Data in this exercise:

▬▬▬

Rows are one point carried round by a steady rotation, each followed by how many steps it has turned.
The counts run from 0 to 1196.
[ 0.63  1.38 -0.84 -1.81  0.49 -0.27 -1.27  0.38 -1.29 -1.57 -1.20  2.06
 -3.48  0.40  1.34 -2.29 -0.84  2.09  1.13  0.96  1.78 -1.22 -0.13 -2.11
  2.48 -2.83  0.79  0.99 -0.80  1.31  1.23  1.16 -0.90 -4.34 -0.75  0.63
 -1.14 -1.19 -0.30  1.77 -0.95  1.36 -1.58 -0.72  0.78 -0.05  3.54]
556
[-1.12  1.96  2.10 -0.67 -2.10  2.95 -0.48 -3.56  0.09  0.56 -0.43 -1.77
 -2.10 -0.03  1.95  0.58 -0.20  2.32 -0.39  1.37  1.57  1.49 -2.74 -1.49
 -0.94 -0.19 -1.22 -1.40  0.33 -1.06  1.77  0.81  2.38  0.18  0.77 -1.11
 -0.18 -1.84 -3.03  4.34  0.16  1.78  0.28 -1.47  1.42 -0.17  0.02]
370
[-1.45  1.37  1.23  0.40 -0.28 -0.06 -1.78  0.34 -2.65 -1.82 -2.08  0.11
 -3.69  2.73  2.69 -0.11  0.73  1.33 -2.55 -1.21  2.17  0.76 -0.54 -2.54
 -0.66 -0.64  0.39  0.53 -1.76 -1.92  1.75  0.71  0.60 -0.21  1.43  0.52
  0.59  0.71 -2.51  2.37 -0.29 -0.13 -0.10 -1.65  2.62  2.65  2.82]
1026
[ 0.73  1.35 -0.44 -0.13  2.26 -0.48 -1.17 -0.54 -1.47  0.00 -1.78  2.39
 -2.96  1.24  3.69  0.71  2.15  1.24 -1.20 -1.74  3.33  1.33 -0.58 -1.97
  1.98 -1.91  0.53  1.20 -0.06 -1.28  2.47  1.01 -1.16 -2.24 -0.16  2.35
  1.97  0.76 -1.00  1.41 -1.21 -1.38 -0.35 -2.21 -1.02  1.88  2.68]
681
[ 1.32  1.45 -0.04 -0.47 -0.10  1.82  0.19 -3.57  0.50  1.73 -0.16 -1.13
 -3.28 -2.47  2.97  0.38  0.92  0.68  2.57  1.15  1.88  1.00 -1.46 -1.00
  2.43 -0.75 -0.60 -0.45  1.49 -2.28  2.16 -2.94  0.78 -0.76  0.13 -0.01
  1.13 -0.91 -0.44  3.73 -1.65  1.76  0.79 -2.22  0.83  0.04  0.71]
367
[ 0.45  4.03  1.47  0.02 -0.35  1.88 -2.03 -1.11  0.75 -1.22  0.33  0.58
 -2.27 -0.05  1.69  2.28  1.19  1.77 -2.00  1.22  2.78 -0.89 -3.02 -2.69
  0.67 -1.59  1.17 -0.01 -0.20 -1.37  0.99  2.14  1.05  0.44 -0.58  0.41
  0.46 -0.25 -0.83  5.50  0.61 -0.22  0.92 -1.70 -0.88 -0.86  0.65]
25
[ 0.83  1.74  2.24 -0.21 -0.58  0.24  0.26 -2.79  2.43  0.84 -1.26 -2.07
 -3.79 -0.14  1.72  0.29 -1.96  1.44  0.27  1.76  0.12  1.21  0.34 -3.43
  1.17  0.49 -0.24 -1.07 -1.05 -1.49  2.09 -1.64  1.80 -0.14  1.35 -3.49
  1.88 -0.83 -0.75  3.12 -1.92  0.42  0.42 -0.97  1.16 -0.55 -1.35]
18
[ 3.06  1.99 -0.11 -0.94  2.92  2.37 -1.83 -2.36  0.79  0.69 -1.32  0.23
 -0.79 -0.88  3.05  0.69  0.24  3.24  1.68 -0.46  0.85  0.13 -1.33 -1.66
  1.67  2.36 -0.03 -0.76  1.30  0.52  0.25  1.77  1.68 -2.32 -0.78 -3.57
  1.22 -1.60 -0.40  2.01 -1.28  1.60 -1.34 -0.87 -0.05 -2.17  0.13]
1170
[-0.71  1.49  2.17 -1.71  1.92  1.33 -0.21 -2.22  1.45  1.48 -1.20 -1.06
 -1.64  1.20  2.65  1.57 -2.11  1.82 -1.14  1.59  1.26  1.93  0.58 -1.69
  4.57 -1.00 -1.37  1.36  0.92  1.11  3.01 -0.19  1.49 -0.62 -0.43  0.69
 -0.16 -0.70  0.18  2.01 -1.76  1.11 -1.75 -2.52 -0.95  0.11 -0.82]
1182
[-2.02  1.67  2.06 -1.10  0.28  2.17 -0.88 -1.89  1.15  1.21 -1.07 -1.55
 -2.56  0.00  1.22  0.74 -2.73  0.45 -1.68  0.67  1.46  1.13  0.93 -2.67
  1.58 -1.03 -0.27  1.30  0.22  1.11  2.80  0.80  2.93 -0.48  0.48 -0.25
  0.98  1.38 -1.63  2.44 -2.96  3.19 -1.24 -3.04  0.66 -0.52 -0.51]
1052
[ 0.77  1.83  0.69  0.30 -0.72  0.76 -0.67 -2.40  2.29  0.77 -1.10  0.66
 -4.93 -1.59  0.29 -0.60 -0.56 -1.14  0.46  1.41  1.05  0.50  1.47 -4.10
  0.60 -3.01  0.92  0.40 -0.36 -2.07  0.98 -0.40 -0.51 -2.66  0.82 -1.49
  1.57  0.71 -0.46  3.21 -2.45  1.34  0.79 -2.05 -1.28  0.18  0.46]
1142
[-2.13  1.37  2.41 -1.69 -0.03  0.94 -1.24 -2.84 -1.62 -0.20 -2.72 -0.07
 -2.02  1.81  1.37  0.88  0.32  2.27 -2.14 -0.55  1.76  2.57 -2.07 -2.34
 -0.42 -2.54 -0.86 -0.87  0.23 -0.48  1.02  1.57 -1.18 -2.47  0.74 -1.37
 -0.14 -2.18 -2.23  2.09  0.39 -0.75  0.97 -0.64 -2.46  2.23  1.24]
549
[ 1.17  2.15  0.46 -1.38 -0.59  1.39 -0.02 -2.51  0.11  1.24 -0.22  0.27
 -2.30  0.09  3.55  0.21  1.83  2.21  1.68  2.45  2.20  0.08 -2.44 -0.35
  3.37 -0.73 -0.86  0.66  0.98 -2.09  1.67 -0.58  0.02 -0.76 -0.27  1.20
 -1.38 -3.28 -0.78  4.44  0.60  0.30 -0.48 -1.59  0.15 -0.10  1.20]
802
[-0.98  0.72  0.26 -1.53 -0.25 -0.48 -1.87  0.82 -2.16 -2.18 -2.58  1.65
 -4.21  1.14  0.45 -2.16 -0.84  0.87 -0.06  0.49  1.02 -0.32  0.56 -2.83
  1.01 -2.77  0.84  1.23 -2.05  0.12  0.58  0.91 -1.19 -4.21  0.61 -0.88
 -1.30 -0.40 -1.41  1.44 -0.46  1.60 -1.65 -0.91  1.45  1.17  3.36]
858
[ 0.45  1.53  2.54 -0.52  2.89  2.01 -3.01 -1.25 -0.41 -0.62 -3.37  0.01
 -1.03  0.82  0.33  1.77  0.67  1.88 -1.53 -1.37  0.33  0.41 -0.61 -3.74
  1.12  0.51  0.08  0.06  0.29 -0.22 -1.25  1.80  0.72 -1.69  0.73 -5.73
 -0.16 -1.19 -0.67  2.07 -0.02  0.02 -1.02 -1.09 -1.76  0.16 -0.64]
352
[ 0.79  1.24  1.49 -0.55  1.76  4.27 -2.79 -1.71 -1.27  0.51 -1.80 -0.51
 -0.68  0.03  2.62  1.07  0.61  2.68 -0.92 -0.88  0.95  0.31 -0.70 -1.76
 -0.25  2.21 -0.19 -0.20  0.50  0.52 -0.32  2.81  3.20 -0.98 -0.15 -3.45
  0.07 -0.25 -1.59  2.21 -1.23  2.62 -1.90 -1.99  0.95 -0.97 -0.18]
567
[ 1.16  2.81  2.67  0.02 -2.03  0.60  1.00 -2.38  1.92  0.17 -1.59  0.00
 -3.17  1.40  2.08  0.48  0.77  2.43  0.54  2.76  1.26  1.07 -1.21 -2.85
  0.86  0.17 -1.14 -1.00 -0.93 -1.75  1.43  0.81  0.29 -0.92  1.42 -1.82
  0.13 -3.17 -1.17  4.17  0.78 -1.37  0.63 -0.34 -0.59 -0.42 -0.66]
758
[ 3.21  1.29  0.72  0.52  0.59  0.23 -2.03 -0.28 -0.38 -2.05 -2.58  1.24
 -3.66  0.80  2.57 -1.13  1.95  2.11  1.40  0.79  0.43 -1.77  1.04 -2.93
  0.92  1.83  0.43  0.31 -1.51 -1.59 -0.70  1.14  0.30 -2.68  1.03 -3.44
 -0.73 -1.82  0.24  2.67 -0.19 -0.29 -1.21 -0.14  2.31  0.45  1.48]
649
[-0.10  1.53  1.74 -0.09 -1.03 -0.22 -0.31 -2.00 -0.85 -0.52 -1.80 -1.45
 -3.67  0.78  2.82  0.34  2.01  1.14 -0.09  0.60  1.62  1.36 -1.98 -2.26
  0.76 -0.40 -0.66 -0.99 -0.20 -3.92  1.60 -2.64 -0.48  0.01  1.66 -1.52
  0.57 -1.97 -1.85  3.84  0.51 -1.33  1.60 -0.58  1.34  2.59  1.04]
804
[-1.87  2.69  2.18 -0.49 -0.81  0.42 -1.37 -0.18 -0.77 -1.44 -1.38  0.35
 -2.91  2.11  0.90  0.60 -1.05  1.53 -3.45 -0.21  2.55  1.04 -0.87 -3.63
 -1.77 -2.12  0.18 -0.18 -1.41 -0.34  1.86  3.09  0.59 -0.93  0.77  0.10
  1.14  0.85 -2.87  3.08 -0.34 -0.42  0.48 -1.61 -0.44  0.46  1.46]
160
[ 2.41  1.48  0.32 -0.46  2.69  2.15 -1.74 -0.16 -0.68  0.06 -1.90  0.97
 -1.58 -0.09  2.21  0.42  2.64  2.27  1.64  0.04  0.59 -1.60 -1.11 -2.22
  4.63  1.69 -0.27  1.07  0.62 -1.00 -0.81  0.28  1.41 -1.25 -0.31 -2.68
 -1.34 -2.30  0.53  3.37 -0.27  0.36 -2.56 -1.86  0.45 -0.67  0.61]
999
[-0.17  1.74 -0.07 -1.05  1.14 -2.57 -0.15 -0.44 -0.63 -1.88 -2.39  0.11
 -4.39  1.49  1.94 -1.26 -2.08  1.91 -0.23 -0.20  1.83  0.75 -0.46 -3.24
  1.37 -1.73 -0.16 -0.97 -1.50 -0.67  3.40 -1.19 -0.99 -2.72  0.50 -1.03
  2.37 -0.95 -1.22  1.40 -1.42 -1.24  0.16 -0.23  0.96  1.27  2.46]
122
[ 1.09  1.42  2.65 -0.55 -0.94  1.28  0.19 -3.07  2.88  1.39 -0.48  0.25
 -3.03  0.91  3.78  0.22 -1.18  1.14 -0.85  4.02  1.30  1.14  1.81 -1.67
  1.48 -0.61 -0.70  1.16 -0.31  0.75  1.71  2.48  0.65 -0.87  0.13  0.83
 -1.49 -0.30  0.77  2.63 -1.50  1.43 -1.43 -1.49 -0.09 -0.54 -1.07]
709
[ 2.64 -0.08  0.94 -0.48  0.97  1.70 -2.56 -3.17 -1.21 -0.89 -2.63 -0.22
 -3.03 -0.56  3.39 -0.25  1.48  1.75  0.64 -0.51  0.50  0.49 -0.01 -1.69
 -1.85  1.26  0.13 -0.70  0.13 -1.17 -0.89  1.19  0.29 -3.36  1.21 -5.29
 -0.15 -1.29 -0.51  1.10 -1.13  1.74 -0.34  0.08  1.84  1.42  0.92]
520
[ 1.86  0.22 -0.14 -0.40  0.87  1.32 -1.41 -2.07 -1.11  0.32 -2.46 -1.08
 -3.55 -0.73  2.76 -1.50 -0.56  1.76  1.78 -0.78  0.57  0.43  1.10 -1.63
 -0.61  2.36  0.18 -0.71 -0.80 -0.72  0.96 -0.04  2.03 -2.35  1.14 -3.49
  1.70  0.48 -1.25  0.62 -2.97  2.99 -1.01 -1.12  3.86  0.33  1.29]
1081
[ 1.68  3.01  1.32 -0.93 -0.75  0.31 -0.44 -3.46  2.44 -0.26  0.17 -1.34
 -3.50 -0.97  1.50  1.26 -1.83  1.64 -0.37  2.23  1.55  0.57 -1.28 -3.34
 -0.99 -1.67 -0.12 -1.54 -0.26 -0.99  2.27 -0.10 -0.13 -1.83  0.48 -2.29
  2.26 -0.86 -0.42  3.82 -1.05  0.27  1.79  0.19 -1.00 -0.88 -0.35]
929
[ 3.16  1.11  0.98 -0.09  1.71 -0.10 -3.47 -1.13 -0.48 -3.10 -0.96 -0.62
 -3.31  0.19  2.76  0.93  0.49  1.69 -1.14  0.18  0.97 -2.11  0.08 -2.63
 -1.48  1.32  1.38 -0.54 -1.51 -0.94 -0.54  1.30  0.80 -1.54  0.86 -4.03
  0.55  0.44  0.83  2.28 -1.08  0.73 -0.56  0.23  3.22  0.81  0.93]
737
[ 0.04  2.57  0.83 -0.78 -0.41  1.38 -1.78 -1.90  0.17 -1.02  0.38 -1.65
 -3.13 -1.68  1.13  1.93 -0.15  1.41 -0.53  0.19  1.90  0.07 -3.68 -2.88
  0.59 -1.63  0.73 -0.63  0.60 -2.34  1.78 -1.95  1.25  0.37  0.32 -1.15
  1.45 -0.14 -1.59  5.04 -0.02  0.92  1.63 -1.62  0.31 -0.22  0.95]
67
[-1.62  2.52  2.54 -0.42 -0.13  0.13 -0.35 -0.93 -0.94 -0.53 -2.71 -0.26
 -1.85  3.25  2.26  1.00 -0.07  2.92 -2.10 -0.55  2.00  1.94 -2.03 -2.75
  0.88 -0.28 -1.41 -0.90 -0.90 -1.45  2.29  0.92  0.93  0.20  1.20 -0.58
  0.85 -2.27 -3.14  3.01  0.66 -2.15  0.02 -1.25 -0.48  1.45  0.97]
591
[ 1.95  1.38 -1.41 -2.21  1.82  0.64 -2.10 -1.67 -0.62 -1.23 -0.03  0.03
 -2.25 -0.68  2.82  0.01 -2.72  3.26  0.54 -0.03  1.95 -0.56 -1.25 -0.97
  0.08 -0.14  0.56 -0.88 -0.12  1.98  2.31  1.51  1.14 -3.46 -0.98 -1.10
  1.28  0.33 -0.36  1.42 -2.09  2.82 -0.98 -0.30  2.44 -1.57  2.66]
689
[-1.45  0.82  2.08 -0.93 -0.28  0.13 -0.93 -0.96 -2.63 -1.41 -2.74  0.26
 -3.42  2.56  2.62  0.02  2.09  1.82 -1.38  0.53  1.91  1.45 -1.42 -1.45
  1.37 -1.52 -1.20  0.38 -0.28 -2.44  0.69  0.11 -0.80 -1.49  1.38  0.25
 -1.78 -2.51 -1.97  2.76  1.35 -1.07 -0.44 -1.17  0.44  3.44  2.08]
938
[ 0.81  1.48  0.95 -0.09  1.48  1.66 -1.70 -2.00  1.67  1.81 -2.14  1.05
 -3.21 -1.56  0.30  0.63  0.13 -0.95  0.10  0.65  0.74  0.97  1.42 -4.01
  3.19 -2.52  0.47  1.81  0.95 -0.09  0.21  0.14 -0.68 -3.34 -0.31 -1.90
  0.69  0.75  0.74  1.98 -2.73  1.92 -0.70 -2.98 -2.73 -0.40 -0.57]
489
[ 0.74  2.60  1.80  0.84 -1.93  0.17 -0.72 -0.92  0.47 -1.86 -0.61 -0.32
 -4.04  1.62  3.06  0.43  0.41  1.97 -1.13  1.41  2.32 -0.15 -1.73 -2.67
 -1.27  0.18  0.20 -1.02 -1.68 -2.44  1.62  0.84  1.11  0.71  1.15 -0.43
  1.19 -0.86 -1.76  4.69  0.31 -1.04  1.25 -0.60  2.47  0.52  0.96]
1193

▬▬▬

What the task asks: There is a line with "0.76 -0.40 -0.66" and a line with "1.04 -0.87 -3.63" above. Copy exactly those two lines and all lines between them, with nothing else.

Task response:
  0.76 -0.40 -0.66 -0.99 -0.20 -3.92  1.60 -2.64 -0.48  0.01  1.66 -1.52
  0.57 -1.97 -1.85  3.84  0.51 -1.33  1.60 -0.58  1.34  2.59  1.04]
804
[-1.87  2.69  2.18 -0.49 -0.81  0.42 -1.37 -0.18 -0.77 -1.44 -1.38  0.35
 -2.91  2.11  0.90  0.60 -1.05  1.53 -3.45 -0.21  2.55  1.04 -0.87 -3.63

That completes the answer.